━━━ Data for analysis
Each row is a point. A path goes straight from each point to the next, and from the last back to the first. The post is the endless flat space through its rows: a point in 2 columns, a line in 3, a plane in 4, and so on, so that a path can go around it. Count how often the path circles the post. Going back the other way cancels.
(in the rows, 128 means zero)

Post:
[[128 131  75]
 [125 136 179]]
Path, 8 rows:
[[150 122 112]
 [168 131 141]
 [186  97 172]
 [156 147 148]
 [121 157 137]
 [ 91 154 125]
 [ 69  95 105]
 [129  97 144]]
Times around: 1

Post (5 x 6):
[[126 118 142 101 163 131]
 [128 127 120  61 141 168]
 [113 130  91 211 154 196]
 [135 112 109  98 117  68]
 [124 127 136 174 121 193]]
Path (9 x 6):
[[165 100 125 121 141 165]
 [171 137 121 166 158 144]
 [109 173 141 126 167 175]
 [117 136 128 151 148 117]
 [148 156 134 124 109 164]
 [168 114 136 108 130 169]
 [121  66 148 134 130 128]
 [101 112 149  96  98 172]
 [104 110 103 159 143 169]]
Times around: 0

Post (8 x 9):
[[141 125 103 127 195 159 134 201 127]
 [ 92 122 121  97 139 159 182  93  97]
 [168 137 117 144 191  66  99 138 137]
 [151 155 150 180 108  65 154 187 124]
 [120 103  93 112 127 148 133 103 199]
 [136 124 171 151  91 134 123 169 135]
 [112 135  24 121 160 167 132  98  72]
 [135 127  99  90  87 102 114 139 177]]
Path:
[[104 121 112 112 170 126 136 147 135]
 [106 154 116 108 210 135 168 107 135]
 [146 164 120 150 155 112 131 159 162]
 [107 137 109 115 174 108  98 159 160]
 [ 99 131 103 170 135 127 141 205  97]
 [119  66 100 105 126 125 119 138 167]
 [186 114 131 118 160 123 162 138 121]
 [155 137 153 170 124 113 149 145 137]
 [131 169 120 117 146 140 141 121 186]
 [114 138 120 140 138 140 157 167 175]
 [134 171 106 101  92 125 136 168  84]
 [155 109 151 124 175 154 139 151 165]
 [150 100 129 128 120 131 128 154 117]
 [113 114  94 119 143 130 148 140 139]]
Times around: 0

Post (11 x 12):
[[146 112  47 110 140 130 161 151 134 134 138 144]
 [ 92 130 140 124 118 123 130  98 128 180  99 120]
 [ 97 102 105  90 112 140  96 183 105 203 189 128]
 [105 103 110 137 132  87 116 151 201 140 119 113]
 [ 76 109 148 126 107 158 114 181 127 119 111 102]
 [117 109 135 104 167 107 202 108 117 127 226 104]
 [115 112 106 129 141  51 156 154 126 128 126  86]
 [ 62 152 202 202 139 151  31  66 106  79  91  96]
 [114 121 162 170 122 119 144 125  95 125 124 184]
 [127 107 159 175 228 139 108 121 110 101  78 178]
 [ 93 114 132 200 116 151 148 140 120 158 118  99]]
Path:
[[ 84 147 120 166 138 138 159 126 135 155 152 131]
 [ 56 157 184 136 102 143 106 161 109 134 134  82]
 [115 136 169 113  82  88 140 143 116 178 110 106]
 [142  93 127 107 145 125 134  90  92 155  99 115]
 [112  86 131 151 143  93 104 128  94  69 149 121]
 [ 92 102 112 162 168  93 120 147 122 148 106 110]
 [ 72 136 136 155 134  98 111 136 128 134 161 116]
 [103 148 148 115 131 101 143 136 124 108 125 110]
 [156 128 122 168 137 147 166 139 128 141  98 149]
 [126  85 122 154 125 142 126 140  82 160 137 112]
 [103  78 108 143 167 123  55 115 149 112 188 112]
 [ 85 109  88 131 111 127 127 123 124 133 124 151]
 [ 75 139 149 144 105 128 110 140 143  73 107 114]
 [108 149 148 134 163 102 149 116 139 168 107  96]
 [131 119 119 138 129 117 135 129 116 168 151 106]
 [132 104 160 142 167 156  95 106 138 175 120 139]
 [158 128 107 131 125 125 128 149 163 170 156 126]
 [134  65 112 130 130 135 139 174  92 153 144  81]
 [ 89  74 124 183 148 127 125 102 147 116  87 126]
 [ 81 102 135 152 151  72 137 119 134 117 153 142]]
Times around: 3

Post:
[[126 145 110  91 142 166 203 166 125 105 121 155 135 101  98 133 148  62]
 [113 159 145 124 126 113 153 130 157 123 142 186  81  95 125 169 175 141]
 [138 150  86 125 112 214 157 137 137 104 139 173 126 145  90 126 133  95]
 [148 125 154 138 150 121 126 151 148 153 105  91 148 152 133 152 111 164]
 [161 103 163 127 105 121 151 148 122 190 114 118 190 150 171  99 105 199]
 [146 114 137 143 118 109 122 161 118 136 126 142 183  89 114 129  53 176]
 [166 106 102 100  94  83 126 104 120 143 108  98 176 138 177  90  83 162]
 [136 137 151  86  92 130 139 130 130 132  86 135 142 116 177 145  51 178]
 [144 120 115 127 108 156 208 153 120  66 160 155 123 148 113 159 145 107]
 [ 87 184 203 160 171 109 117 138 131 121 146 165 139 113 176 156 125 160]
 [106 144 180 151 114 107 107 174 100 131 136 145 103 121 159 141 159 133]
 [144 153 109 130  95 152 193 141 157 136 160 159 128 146 113 157  87  58]
 [105 138 177  89 152 111 124 145 131 120 181 145 113 146 145 119 124 157]
 [111 186 192  96 150 129  97 160 110 130 181 122 135 103 159 192 182 152]
 [118 139 140  98  59 146 168 101 142 106 119 151 180 147  68 131 108  92]
 [139 114 109 123 118 170 189  91  86 130 121 146 116 124  95 146  98  98]
 [115 188 211 135 129 134 129 139 152 107 180 112 108  78 142 122 156 143]]
Path, 30 rows:
[[129  65 153 174  89  95 100 131  83 107 153 148 143 141  98  97  60 129]
 [122 129 138 113 165 188 185 147 108 147 112  99 165  81 131 190 156 135]
 [113 123 174 128  93 186 119 164 141 135 108 121 149 144 183 190 129 182]
 [121  84 175 102  93 103 161 180 155 115 142 186 158 143 156 120 106 134]
 [149 139 156  71 122 111 134 178 111  91 106 166 147 102 139 148 115 102]
 [157 139 141 115 106 121 172 167 107 167 107 174 145 138 118 109 119 163]
 [109 196 181  91  88 123 160 111 126 140 117 165 136 107 127 133  90 126]
 [152 169 166  94  95 116 114 144 111 110  75 127 168 106 114 184 132  80]
 [130  98 137  86 142 115 174  92 112 135 137 165 149 152 129 131  82  82]
 [126 152 190 123 109 127 123 158 113 142 108 198 134  77 162 142 123 159]
 [161 126 123  93 112 108 130 169  62 103 112 132 149 129 103 118 150 136]
 [127 184 107  94  79 185 155 141 101  76 155 153 165 122  76 166 150 158]
 [ 83 186 165  95  82 129 156 113 150 160 138 135 159 145 151 167 155 114]
 [124 120 115 138 156 175 129 153 139 129 145 106  63  86 147 152 164 130]
 [130  92 115  81 143 193 167 112 119 156 129  96 154 106 110 146 101 178]
 [131 121  77 110 125 142 160 159  85 141  78 162 100  80 154 106 114 153]
 [149 165 153 127 132 158 171 181 110 142 139 136 139 131 126 155 111 142]
 [ 98 198 191  94 112 125 165 126 139 119 150 194 180 158  82 144 105 136]
 [134 153 116 144 125 142 126 139 106  96 126 133 137  66 132 124 103 166]
 [106 102 150 106 159 159 169 113  99  96 151 135 111 136  97 135 153 156]
 [120 117 132 143 140 140 155 144 146 134 152 154 131 124 149 137  98 161]
 [113 164 143 106 167 128 161 159 139 135 142 130 157 102 132 156 131 142]
 [127 153 111 102 149 142 166 122  95 127 141 119 152 160 118 145 123 166]
 [180 151 134 131  98 124 162 142 122 143 120 137 169 116 171 139 128 153]
 [142 148 160 123 141 138 122 111 130  71 119 146 140  83 154 119 142 146]
 [122  90 197 124 131 176 156 155 103 128 142 106 142 176 161 135  96 145]
 [ 93 152 179  85 133 138 149 148 189 131 118 132 135 130 134 153 134 185]
 [ 95 143 124  82 177 140 138 158 119 168  94 114 108 165 137 121 152 173]
 [140 191 163  89 131 144 177 158 165 114 133 121 138 140 129 131  84 124]
 [146 164 170  71 129 147 111 120 136 109 119 140 153 123 163  95 146 126]]
Times around: 1

Post (17 x 18):
[[162  75 127 152 162 118 121 163 131  91 184 127 146 174 133 111 124  82]
 [128  97 128 130 123 109 135 106 140 188 144 153  91 140 160 139 160 135]
 [127 166 144 135 104 156 122 115  86 109 140  88 101 144 116 137 125 123]
 [151 102  84 159 134 123 156 114 102 160 158 133  88 104 180 147 166 154]
 [143 119 110 135 137 137 157 142 147 201 136 150 110 138 176 175 170 164]
 [102 141  83 103 120 123 123 109 130 146 158 116 121 133 152 107 143 158]
 [102 161 142 168 109 126  84 103 125 112 134 110 163 111 124 133 148 104]
 [101 124 181 172  87 172 119 121  94  92 173 142 142 123 141 102 158 112]
 [ 96 152 132 180  56 127 108 123 132 111 137 136 161 131 111 102 110 114]
 [138 126  85 120 127 134 137 125 170 146 154  96  80 125 140 143 180 149]
 [106 138  83 143 130 138 100 136 127 156 122 144 107 138 105 112 151 149]
 [140 149 140 119  83 120  97 126 103  94 140 144 137 117 119 110 149 138]
 [131 124 103 117 124 129 111 145 146 188 180 132  85 113 160 146 137 143]
 [129 150 106  98 143 141 129 114 169 137 125 159  90 126 158 132 127 121]
 [128 158 117 115 107 152  91  74 144 116 145 126 127 113 125 135 118 174]
 [135 149  98 129  94 163  98 102 115 117 155 136 130 148 116 145 160 107]
 [ 98  95 168 180 122 106 146 144 121 109 189 157 145 156 124 174 148  92]]
Path:
[[123 151  88 126 140 114  91  87 142 136 136  96 114 127 147 100 143 167]
 [144 151 104 141 106 130  90 116  95 100 152 148 102  94 141  81 161  96]
 [ 85 152  79 152 154 150 146 125 164 122 157  91 104 169  83 164 149 193]
 [200 159 128 118 126 136 139  93 159 114 109 127 167 130 121 142 142 152]
 [132 162 144 109  96 119 100 144  91 177 117 161 175  88 164 144 187 141]
 [146 148 125 130 130  71 116  96 136 154 162 135 181 113 126 195 107 137]
 [121 119 108 115 143 151 157 143  89 132 170 169  68 193 138  92 128 101]
 [ 78  99  78 145 152  90 139 141  61 153 182 118  60 159 157  88 169  78]
 [ 79 130 102 156 131 128  40 115 141 157 172 109 125  76 161 141  92 135]
 [151 134 137 107 118 156 100  38 169 116 162 123 153 113 150 232 177 100]
 [139 145 136 114 128 140 145 108 127 119 132 112 159 162 118  89 127 110]
 [ 72  95  80 152 126  86 144 184  75 154 153 151 146 182 134  60  75  92]
 [114  74  86 178 117  97 103 131 111 190 154 151 161  84 179 148 127 164]
 [149 112 115 158 133 211 155 105 149 196 109  94 117 166 154 132 149 131]
 [113 113 141 164 130 103 102 107  96 111 129 136 140  94 172 121 146  95]
 [117 145 100 158 116 154 106 101 140 126 192  83 125 146 140 177 207 133]
 [116 120 137 143 185 125 114 138 138 167 188 154 104 156 139 152 133 149]
 [138 125  47 137 122 113 143 134 157  96 156 110 139 137 103 117 169 129]
 [ 60 108 162 186 111 151 152  77  90 131 132 118 146 142 117 145 164 168]
 [140 108 108 218  93 179 160 150  77 105 108 155  89 139 134 135 125 122]
 [119 152 115 110 117 145 170 103  61 142 110 137 125 127 157 103 139 164]
 [136 124 118 141 154 165 136 102  64 125 164 167 146 159 131 118 146 121]
 [189 122 100 178 121 136 105 131 158 150 144 173  89 139 141 139 128 141]
 [101 133 172 133  47 112  53  83 132  84 195  99 178  96 109  51 180 157]
 [125 137 138  93 137 167 135  82  90 113 140 167 116 133 158 100 156 145]
 [151  57  83 183 124  83 125 115 116 149 151  85 111 103 143 109 190 112]
 [100 127  98 125 118 113 120 130 143 153 136 146 125 107 208 126 117 143]]
Times around: 1

Post, 17 rows:
[[ 65 100 112 144  87 169 128 136  94  79 154 140 115  94  77 144 142 173]
 [ 79 128  91 130 124 112 139  79  86 150 120 114 147 124 132  93 120 133]
 [130 141 169 116 137 183 148 118 137 107 122 154  83 111 117 148 167 144]
 [107 145 137 163 160  92 176 158 131 155 165 111  87  73 129 145 166 146]
 [121 135 196  94 150 148 104  92  93 140 138 106 167 132 100 147 110 149]
 [121 147 101 117 122 154 124 143 143 109 109 120 124 116  83 139  93 119]
 [116 127 141 141 105 104 138 179 129 124 179 151 140 116 102 113 136 105]
 [ 89 159 141 167 181 116 140 169 172 136  92 119 128 127 124 134 183 151]
 [134 150 147 131 144 140 143 125 171 100 106 123 121 127 148 135 117 158]
 [100 138 154 136 118 128 101 157 120 137  96 116 114 148 163 114 121 103]
 [ 90  96 126  92 117 156 138 108 131  81 106 112 126 172 111 158 129 152]
 [110 125 135 120 137  92  90  76 160 158 132 128 138 107 127 134  82 118]
 [102  95 144 100 129 159  91  95  73  93 132 150 124 160  81 109  82 171]
 [132 101 133 128 135 133 131 108 111 139  82 133 122 107 141 101 105 123]
 [ 50 128 150 117 131 143 144 123 167 150 122 110 133 112 159 113 122 128]
 [151 137 115 117 155 118 119 125 125 187 123 102 129 115 120 147 138 165]
 [155 128 173 115 154 136 112 153 154 112 144  88 117 148 140 118 158 110]]
Path (25 x 18):
[[121 116  91 121 143 148 157 141 125  89 105 134 132 164 119 104 192 125]
 [ 69 119  87 141  99 153 177 143 170 141 151 137 192 118 150  63 148 128]
 [ 96 174 127 151 148 132  95 206  92 141 128 123 122 148 142  35 122  89]
 [ 93  57 147  54 139 125  98 134 100 150 159 145 108 187  83 110 112 160]
 [ 64 153 198 156 143  80 135  98 104 179 103 106 139 105 141 168 175  90]
 [133 115 123 137 126 197 136 135 141 100 123 133 133 123 121  87 100 147]
 [ 83 139 112 160 121 136 106 107 114  87 124 113 121 116 141 111 118 130]
 [ 85  85 147  93 105 140  66 111 114 139 157 132 121 121 151  99  47 151]
 [ 69 117 140 164 145 146 148 145 105 120 147 162 115 135 104 119 167 167]
 [119 137 132 135 134  96 136 115 122 145 136 103 124 115 135 117  84 106]
 [ 79 104  98 131 115 184 169 207 118  99  59 156 115 156 109 107  93 136]
 [101 120 167 105 131 197  70  79 178 156 114 187 130 135 102 147 179 149]
 [164 160 110 173 141  86 108 114 138 110 105  97 114 128 132  83  79 162]
 [158 150 123 141 148 150 134  69 158 142  74 103  85  90 113 154 182 151]
 [121 152 140  80 150 154 177 116 146 137 107 142 133 135 110 113 164 170]
 [ 87  94 169 102 169 112 178 145 105 163 109 124 185 100 136 126 141 171]
 [122  66 130  95 131 123 169 173 112 158 128  77 106  90 180 109  88  92]
 [121 133 152 135 161  85  83 130 157 143 104  65 114  69 183 146 123 143]
 [129 175 141 156 132  96 119 140 142  81 107 143  94 120  81 104 120  67]
 [ 96 135 128 123  86 125 151 165 135  84 115 158 114 146 135  69 105 124]
 [112 135 178 116 194  76 157 108  88 136  98  81  94 120 162 185 154 152]
 [156 125 177 101  99 145 120 194 119  63 124 136  99 141 131 130  42 141]
 [ 71  94 139 107 107 136 125 108  94  37 143 122 147 170  77 116  75 176]
 [ 82  90 127 153  83  93 150 152 109 116 137 169  90  91 107 132 134 160]
 [ 89 168 104 109 127 145 182 151 152 150  82 135 145  86 125  92 193  92]]
Times around: 0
━━━━━━
(How to complete this task): Both the first line of the records above and the line containing "[ 92 130 140" are to be transcribed exactly, together with every line between them, and nothing else.

(Answer to this problem):
Each row is a point. A path goes straight from each point to the next, and from the last back to the first. The post is the endless flat space through its rows: a point in 2 columns, a line in 3, a plane in 4, and so on, so that a path can go around it. Count how often the path circles the post. Going back the other way cancels.
(in the rows, 128 means zero)

Post:
[[128 131  75]
 [125 136 179]]
Path, 8 rows:
[[150 122 112]
 [168 131 141]
 [186  97 172]
 [156 147 148]
 [121 157 137]
 [ 91 154 125]
 [ 69  95 105]
 [129  97 144]]
Times around: 1

Post (5 x 6):
[[126 118 142 101 163 131]
 [128 127 120  61 141 168]
 [113 130  91 211 154 196]
 [135 112 109  98 117  68]
 [124 127 136 174 121 193]]
Path (9 x 6):
[[165 100 125 121 141 165]
 [171 137 121 166 158 144]
 [109 173 141 126 167 175]
 [117 136 128 151 148 117]
 [148 156 134 124 109 164]
 [168 114 136 108 130 169]
 [121  66 148 134 130 128]
 [101 112 149  96  98 172]
 [104 110 103 159 143 169]]
Times around: 0

Post (8 x 9):
[[141 125 103 127 195 159 134 201 127]
 [ 92 122 121  97 139 159 182  93  97]
 [168 137 117 144 191  66  99 138 137]
 [151 155 150 180 108  65 154 187 124]
 [120 103  93 112 127 148 133 103 199]
 [136 124 171 151  91 134 123 169 135]
 [112 135  24 121 160 167 132  98  72]
 [135 127  99  90  87 102 114 139 177]]
Path:
[[104 121 112 112 170 126 136 147 135]
 [106 154 116 108 210 135 168 107 135]
 [146 164 120 150 155 112 131 159 162]
 [107 137 109 115 174 108  98 159 160]
 [ 99 131 103 170 135 127 141 205  97]
 [119  66 100 105 126 125 119 138 167]
 [186 114 131 118 160 123 162 138 121]
 [155 137 153 170 124 113 149 145 137]
 [131 169 120 117 146 140 141 121 186]
 [114 138 120 140 138 140 157 167 175]
 [134 171 106 101  92 125 136 168  84]
 [155 109 151 124 175 154 139 151 165]
 [150 100 129 128 120 131 128 154 117]
 [113 114  94 119 143 130 148 140 139]]
Times around: 0

Post (11 x 12):
[[146 112  47 110 140 130 161 151 134 134 138 144]
 [ 92 130 140 124 118 123 130  98 128 180  99 120]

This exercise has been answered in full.